◆ Instructions for the task
Look through the records below for the line holding "1.6 -22.7 -14.7". Write it out exactly, with each following line through the line holding "x12, x23, x25".

++++ Given information

A small network was shown many inputs. Here are its activations along a few directions, one row for each input.
Each table varies a few parts of the input and shows all the possible inputs, shuffled.
Descriptions start from the smaller parts, as in this example, which fits no table here: ring(5) and (point or (values(2) and line(4)) or line(9)).
Shared parts are said once, and a part with two or three values counts as separate values.

Other details of the inputs vary at random and push rows far along two fixed directions, the same in every table; ignore that.

Rows:
x1: [  9.1 -17.2   6.5  -2.4   8.6  -3.9   0.6 -12.5  -7.5   0.3  -7.7]
x2: [ -4.2  30.6  29.8  -0.3 -19.9   0.4 -12.4   9.6   3.4   0.7 -10.1]
x3: [  8.7 -23.5  75.8 -31.2  39.1  12.3 -15.5 -21.4 -27.4 -33.4 -28.3]
x4: [ -1.8 -12.5 -17.7  -0.8  -8.2  -1.0  -1.0  -5.0   4.3  12.0  18.9]
x5: [  5.2 -10.9  63.1 -19.2  20.2   1.9   4.4  -7.7 -13.9 -30.5 -24.0]
x6: [ 17.7 -30.7 -28.0  -0.5   9.8  -3.5   0.7 -15.1  -8.0  17.0  11.7]
x7: [ -9.5  12.4 -10.5   8.9 -19.7  -6.2  11.0   9.2   1.7   9.7   2.9]
x8: [ -8.6  27.7  -1.8  17.3 -32.8  -3.8   1.4  17.3   3.2  12.5 -14.7]
x9: [ -3.1  11.2 -13.4   2.2 -11.3  -3.5  -7.3  10.4   0.3  22.9   6.3]
x10: [  3.9  -6.1 -22.8  15.3   7.5  -0.5   8.5   4.9   2.6  -1.2   6.4]
x11: [  1.6 -22.7 -14.7 -10.6  16.1  -0.8   0.8 -10.7 -11.8  11.1  16.8]
x12: [-13.5  38.1  -4.5  17.7 -14.8   6.6 -16.9  21.0   7.8   5.5  -0.8]
x13: [ 12.0 -26.8 -32.5   9.3  24.9  -3.2   5.5 -11.0   1.1   1.1  16.0]
x14: [-14.4   5.6 -13.6   1.2 -16.6   1.4  -7.8   7.9   4.0  17.5  12.7]
x15: [ -1.9   0.7  38.5 -16.7   7.1   7.8   8.6  -8.0  -3.8 -16.5 -13.2]
x16: [  6.7  -6.1 -15.1   2.7  -5.9   1.4   9.5  -2.2   1.3  14.1  -5.1]
x17: [-15.5  12.2  48.2  -7.8  -9.4   2.4  -6.5  -1.0   3.1 -19.2 -14.4]
x18: [-11.1   9.0 -11.3   3.0 -22.9   3.5   9.0   7.9  13.3  12.3   3.8]
x19: [ 18.2 -37.5  -2.9 -18.3  42.0   4.6  10.5 -18.6  -6.1 -24.8  -0.7]
x20: [ -4.6  21.5   5.7   6.7 -19.7  -8.1  -1.8   8.8   7.4  10.1  -5.4]
x21: [  0.8  16.3 -22.0   7.8  -7.5  -2.5 -10.7   7.8   7.2  -1.6   6.3]
x22: [ 14.6 -26.0 -26.7  -5.6  10.1  -2.8  18.1  -7.4   1.6  17.0  10.0]
x23: [ -0.8  14.8 -19.5  15.1  -4.5   6.5   5.4  10.0  12.4   3.9   1.5]
x24: [ 14.6 -31.8 -11.9  -9.0  34.5  -5.5   2.0 -16.7  -5.6 -19.1   5.1]
x25: [ -2.9  24.1  42.9   2.2   5.6  11.2 -17.5   3.2   0.5 -26.4 -13.6]
x26: [ 10.2 -24.7 -38.0  -5.3  26.1  -2.2  -5.0  -5.8  -6.0   1.0  16.4]
x27: [  2.9 -37.4 -27.3  -1.3   5.8  -5.4  17.7  -7.8  -1.6   7.7  17.7]
x28: [-10.6  35.1 -10.0  15.5 -22.3  -4.1  -1.7  22.6   9.9  -6.9  -9.1]
x29: [-12.1  22.8   4.6   5.6 -20.9  -5.8   0.7   4.8   5.4   6.4  -0.5]
x30: [-11.8  32.0  29.1  -1.4 -21.1   2.7 -10.0   5.5   1.2  -3.1  -5.2]
Description of these inputs: line(5) and (values(2) or line(4)).
Changing only the line(5) part turns x11 into x30. The same change can be made to x14. Which row results?
> x4
Change only the line(5) part in x13. List by row number the other rows that result.
> x10, x12, x23, x25
Change only the values(2) part in x28. List by row number the other rows that result.
> x10
Change only the line(4) part in x5. List by row number the other rows that result.
> x7, x8, x27

Rows:
x31: [-16.5  21.6  17.2   2.9 -19.1   2.5  -8.4   9.2   3.8   1.6  -0.8]
x32: [  1.0 -23.2 -24.5  -4.4   2.0  -6.9  15.6  -6.2   1.3   6.6  14.8]
x33: [ -3.2  33.2   5.9  16.7  -5.2  -0.7 -13.7  14.8   6.3 -18.2 -13.6]
x34: [  8.9 -20.9 -22.9  -0.4   6.2   2.6  13.9  -7.3   1.6  15.7  10.1]
x35: [-11.5  33.7   5.8  10.9  -4.6   4.5 -13.3  15.5  10.6 -21.3  -4.5]
x36: [  6.8 -20.9 -22.9  -0.5   8.5   2.9   6.9  -5.4  -3.7  18.7  11.5]
x37: [ -7.5  21.7  15.6   5.4 -23.3  -7.1   3.2   9.7   2.9  -1.7 -15.5]
x38: [  2.9 -19.6 -24.5  -7.3   6.2  -4.2  -2.7  -8.2  -3.2  13.1  20.3]
x39: [  7.9 -23.0 -22.1   4.5   5.0  -7.4   3.1  -8.0  -6.5  15.5  11.3]
x40: [ -4.4  35.0   4.6  11.4  -1.7   9.8  -9.8  17.1   9.0 -14.6 -13.4]
x41: [  2.0 -23.0 -22.2  -1.1   3.1  -2.5  10.5  -9.1   3.1   9.5  18.8]
x42: [ -5.6  25.2  15.3   2.6 -19.1  -4.5 -14.8   7.6  -1.5   4.8 -10.0]
x43: [ -6.5  21.9  18.2   8.7 -22.2  -2.8  -1.9   6.8   4.6   1.1 -11.6]
x44: [  9.8 -17.6 -25.3  -6.5   9.2   1.0   0.9  -6.3  -4.6  19.1  11.5]
x45: [ 15.7 -44.2  82.0 -42.8  54.9  12.9  10.5 -30.3 -23.7 -49.9 -28.7]
Changing only one part turns x31 into x39. The same change can be made to x35. Which row results?
> x33
What do these inputs look like to the network?
> values(3) and (point or line(4))
Change only the line(4) part in x45. List by row number the other rows that result.
> x34, x36, x44
Change only the values(3) part in x42. List by row number the other rows that result.
> x38, x44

++++++++

◆ Expected answer
x11: [  1.6 -22.7 -14.7 -10.6  16.1  -0.8   0.8 -10.7 -11.8  11.1  16.8]
x12: [-13.5  38.1  -4.5  17.7 -14.8   6.6 -16.9  21.0   7.8   5.5  -0.8]
x13: [ 12.0 -26.8 -32.5   9.3  24.9  -3.2   5.5 -11.0   1.1   1.1  16.0]
x14: [-14.4   5.6 -13.6   1.2 -16.6   1.4  -7.8   7.9   4.0  17.5  12.7]
x15: [ -1.9   0.7  38.5 -16.7   7.1   7.8   8.6  -8.0  -3.8 -16.5 -13.2]
x16: [  6.7  -6.1 -15.1   2.7  -5.9   1.4   9.5  -2.2   1.3  14.1  -5.1]
x17: [-15.5  12.2  48.2  -7.8  -9.4   2.4  -6.5  -1.0   3.1 -19.2 -14.4]
x18: [-11.1   9.0 -11.3   3.0 -22.9   3.5   9.0   7.9  13.3  12.3   3.8]
x19: [ 18.2 -37.5  -2.9 -18.3  42.0   4.6  10.5 -18.6  -6.1 -24.8  -0.7]
x20: [ -4.6  21.5   5.7   6.7 -19.7  -8.1  -1.8   8.8   7.4  10.1  -5.4]
x21: [  0.8  16.3 -22.0   7.8  -7.5  -2.5 -10.7   7.8   7.2  -1.6   6.3]
x22: [ 14.6 -26.0 -26.7  -5.6  10.1  -2.8  18.1  -7.4   1.6  17.0  10.0]
x23: [ -0.8  14.8 -19.5  15.1  -4.5   6.5   5.4  10.0  12.4   3.9   1.5]
x24: [ 14.6 -31.8 -11.9  -9.0  34.5  -5.5   2.0 -16.7  -5.6 -19.1   5.1]
x25: [ -2.9  24.1  42.9   2.2   5.6  11.2 -17.5   3.2   0.5 -26.4 -13.6]
x26: [ 10.2 -24.7 -38.0  -5.3  26.1  -2.2  -5.0  -5.8  -6.0   1.0  16.4]
x27: [  2.9 -37.4 -27.3  -1.3   5.8  -5.4  17.7  -7.8  -1.6   7.7  17.7]
x28: [-10.6  35.1 -10.0  15.5 -22.3  -4.1  -1.7  22.6   9.9  -6.9  -9.1]
x29: [-12.1  22.8   4.6   5.6 -20.9  -5.8   0.7   4.8   5.4   6.4  -0.5]
x30: [-11.8  32.0  29.1  -1.4 -21.1   2.7 -10.0   5.5   1.2  -3.1  -5.2]
Description of these inputs: line(5) and (values(2) or line(4)).
Changing only the line(5) part turns x11 into x30. The same change can be made to x14. Which row results?
> x4
Change only the line(5) part in x13. List by row number the other rows that result.
> x10, x12, x23, x25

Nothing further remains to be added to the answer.